**Assigned task**
Every line below that mentions the word "points" should be copied out.

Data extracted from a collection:
In the data rows, the value 128 means zero.
Some points, each followed by its number:
[135 144 151 144 151 159 156 147 153 115 153 103 154 148 157 150 147 154 160 160 150 154 142 155 160 168 161 156 143 162 147 120] 0
[137 144 148 146 149 161 156 145 155 162 156 154 152 150 158 152 148 153 158 160 147 156 144  98 161 163 163 153 137 160 142 167] 1
[134 143 103 143 152 114 153 150 153 119 151 150 150  99 109 106 148 106 111 157  95 156 141 153 113 115 160 156 142 111 145 117] 2
[134  97 102  96 102 111 106  96 109 115 104  97 100  98 112 103  98 111 109 112 149 105  95 102 111 115 113 156 141 109  94 121] 3
[ 84  96 103 101 101 110 104  96 110 115 104 103 101 147 111 106  97 106 112 110 100 101 142 103 113 113 114 109  93 113  97 117] 4
[135 146 149 145 152 165 151 147 156 162 154 145 148 152 162 105  99 156 110 158  98 152 144 100 163 121 160 157 142 109 144 121] 5
[ 90  95 102 101 104 106 108  93 108 114 106 100 100  99 112 103 101 111 110 110  93 105  93 102 112 118 114 106  92 109 144 118] 6
[133 149 101  97 151 114 105 146 106 118 107 149 103 145 113 104 100 157 108 111 147 105  96 150 161 114 111 104  91 160  96 116] 7
[135 148 154  97 101 114 104 143 108 119 102 100 151 147 109 104 102 153 111 111 145 104  91 149 110 120 114 106 140 111 145 120] 8
[136 145 156 141 149 158 150 145 158 166 155 149 106 148 157 151 151 153 157 159 146 151 143 150 160 166 110 157 143 159 149 166] 9
[137 147 100 149 150 112 155 145 158 163 147 150 151 151 157 151 149 107 158 111 144 155  94 151 162 167 156 157 143 113 145 165] 10
[134  99 152 145  97 112 108  97 106 115 106 147 102 145 111 105 100 159 108 106 148 105 140 102 163 115 106 107  96 107  94 123] 11
[135  99 100  95 100 114 102  95 107 116 102  99 103 149 110 109 103 108 111 110  99 104  94 103 112 118 109 105  90 109  96 119] 12
[135 147 153 147 144 115 106 148 108 118 157 149 152 148 111 104 152 104 109 161 144 102  94 105 109 117 108 109 142 109  96 118] 13
[134 145 153 147 149 113 157 146 156 115 103 149 152 149 156 155 153 154 160 157 149 155 146 151 165 117 159 156 141 110 146 169] 14
[133 144 152 148 149 113 153 147 155 113 105 149 100 149 162 153 155 157 159 159 145 153 144 104 115 119 112 154 143 162 143 121] 15
[137 146 106 148  98 160 156 149 106 112 104 151 150 100 112 103 149 106 161 110 146 101 142 103 160 120 159 104 142 110 143 120] 16
[137  98 148 144 150 113 108 145 106 165 150 151 152 101 112 152 101 153 109 106 141 158 142 149 108 117 160 105 142 109 148 117] 17
[135  96 103  97  99 115 102 101 106 114 104  97  99  98 111 106 104 104 110 109  98 103 145 104 114 114 109 105  93 111  93 119] 18
[136 100 103  98 102 109 108  97 104 115 106 101 104 149 109 103 102 103 107 113 147 100 140 105 112 115 109 107 144 110  94 119] 19
[136  98 103  96  97 114 107  96 110 117 105 100 102  95 116 110 100 104 109 115  97 103 143 102 113 116 109 106  90 109  99 119] 20
[136 143 102  93 149 163 156 150 157 114 153 152 152 146 109 107 152 154 107 110  99 108 146 104 117 111 162 105 141 160 143 122] 21
[ 86  93 104  94 100 112 106 102 106 116 102 148 153 148 114 102 101 106 113 109  96 106 145 107 112 120 108 108 141 111  93 166] 22
[138 145 152 143 149 110 148 146 157 117 154 150  99 150 160 154 149 157 158 159 148 152 139 150 161 166 160 159 139 110 144 169] 23
[ 88 148  99  96  99 111 104 100 108 113 150  99 104  98 109 103 102 107 110 108 148 108 143 104 114 117 113 106  91 106 144 118] 24
[136 145 154 145 145 164 104 150 156 164 152 147 101 150 163 152 146 106 159 156 148 151 147 153 111 116 160 158 140 160 147 170] 25
Which three points above are nearest to each new point by angle? Their numbers follow each, nearest first.
[136 148 101  95 147 113 109 145 107 115 155 101 104  98 161 151 101 156 106 109  97 103 142 145 116 167 111 105 142 112 143 119] ~ 24 20 18
[138  97 150 142 149 115 106 142 108 115 156 146 103 146 110 156 151 107 106 110 146 101  92 101 114 117 109 107 143 110 144 117] ~ 13 17 19
[137 148 155 143 151 165 152 148 155 113 152 149 152 151 154 155 150 157 160 160 145 152 142 151 163 116 160 159 142 158 144 118] ~ 0 1 14
[136 147 149 147 101 159 153 149 157 117 106 147 100  99 110 150 151 153 156 157 146 156 139 100 114 120 165 108 140 160 142 121] ~ 15 1 16
[133 144 149 145  98 114 104  94 107 115 103 101 146 149 110 103 102 104 153 157 149 107  94 103 114 116 108 107 140 110 138 115] ~ 8 19 13
[140 148 153 145 101 112 105 146 108 115 153 148 147 147 110 156 150 106 111 110 147 154 141 151 111 116 109 106 141 112  97 122] ~ 13 17 8
[135 144 148 148 148 163 105 146 158 163 152 150 152 150 160 154 151 158 157 159 149 156  95 151 112 120 160 155 138 162 146 117] ~ 25 1 0
[134 149 102 150 150 163 155  93 161 116 104 150 100  98 109 104 153 107 108 108 150 103 144 101 116 114 110 105 142 111 146 123] ~ 16 21 24
[132 141 151 148 150 113 155 147 160 115 103 101 149 100 108 153 152 156 109 157 144 106 144 153 114 116 161 104 143 112  94 121] ~ 14 2 0
[136 147 106 146 150 117 104 148 110 117  99 146 151 101 111 102 102 108 110 106 146 105 143 100 114 119 109 110 142 110 145 119] ~ 16 24 19
[136 146  99  96 103 106 104  98 107 117 150  99 108  97 111 105 101 104 111 158 145 153 141 152 114 117 110 108 141 110 143 122] ~ 24 19 20
[ 84  98 104  95 102 113 104  95 106 116 102  99 103  97 111 106 104 107 111 112  97 105  94 106 112 114 111 104  90 111  98 121] ~ 6 4 20
[135 147 153 146 147 161 155 149 158 115 151 147 151 147 158 152 146 158 109 159 150 150 142 153 113 118 162 154 138 159  95 118] ~ 0 1 25
[ 86  99 102  97 102 114 107  97 108 115 103  97 102  96 112 101 101 102 107 110  96 102  90 101 112 119 109 106  93 112  96 119] ~ 6 12 4
[137 147 155 141 155 161 106 147 158 162 153 146 103 147 111 152 151 153 110 110 144 154 142 104 160 116 110 154 144 161  97 123] ~ 9 1 25
[ 86  96 106  97 100 111 107  97 108 116 104 101 102  98 112 107 100 106 108 111  97 103  91 156 113 115 113 108  89 112 141 120] ~ 6 4 12
[138 147 152 148 104 112 104 145 106 117 103 102 150 147 113 104 105 108 109 106  99 106  94 154 113 162 107 108 137 111 144 118] ~ 8 12 6
[134 147 155 144 146 160 157 147 156 164 148 146 150 146 159 155 156 155 158 160 145 151  95 103 112 165 161 155 141 159 149 120] ~ 1 0 9
[131  95 102  99 103 110 104 149 106 113 105 150 149 100 111 104  97 105 111 158  97 107  93 153 116 117 111 109  94 110 145 121] ~ 6 20 12
[133 146 150 147 150 111 155 147 155 116 154 101 149 147 110 104 147 152 158 111 149 153 138 104 109 119 105 157 141 112 144 121] ~ 15 0 14
[136 150 151 147  99 164 154  94 108 115 105 150 100 147 112 154 153 156 109 111 100 101  93 102 111 118 163 106 138 108  98 167] ~ 11 12 16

**Expected answer**
Some points, each followed by its number:
Which three points above are nearest to each new point by angle? Their numbers follow each, nearest first.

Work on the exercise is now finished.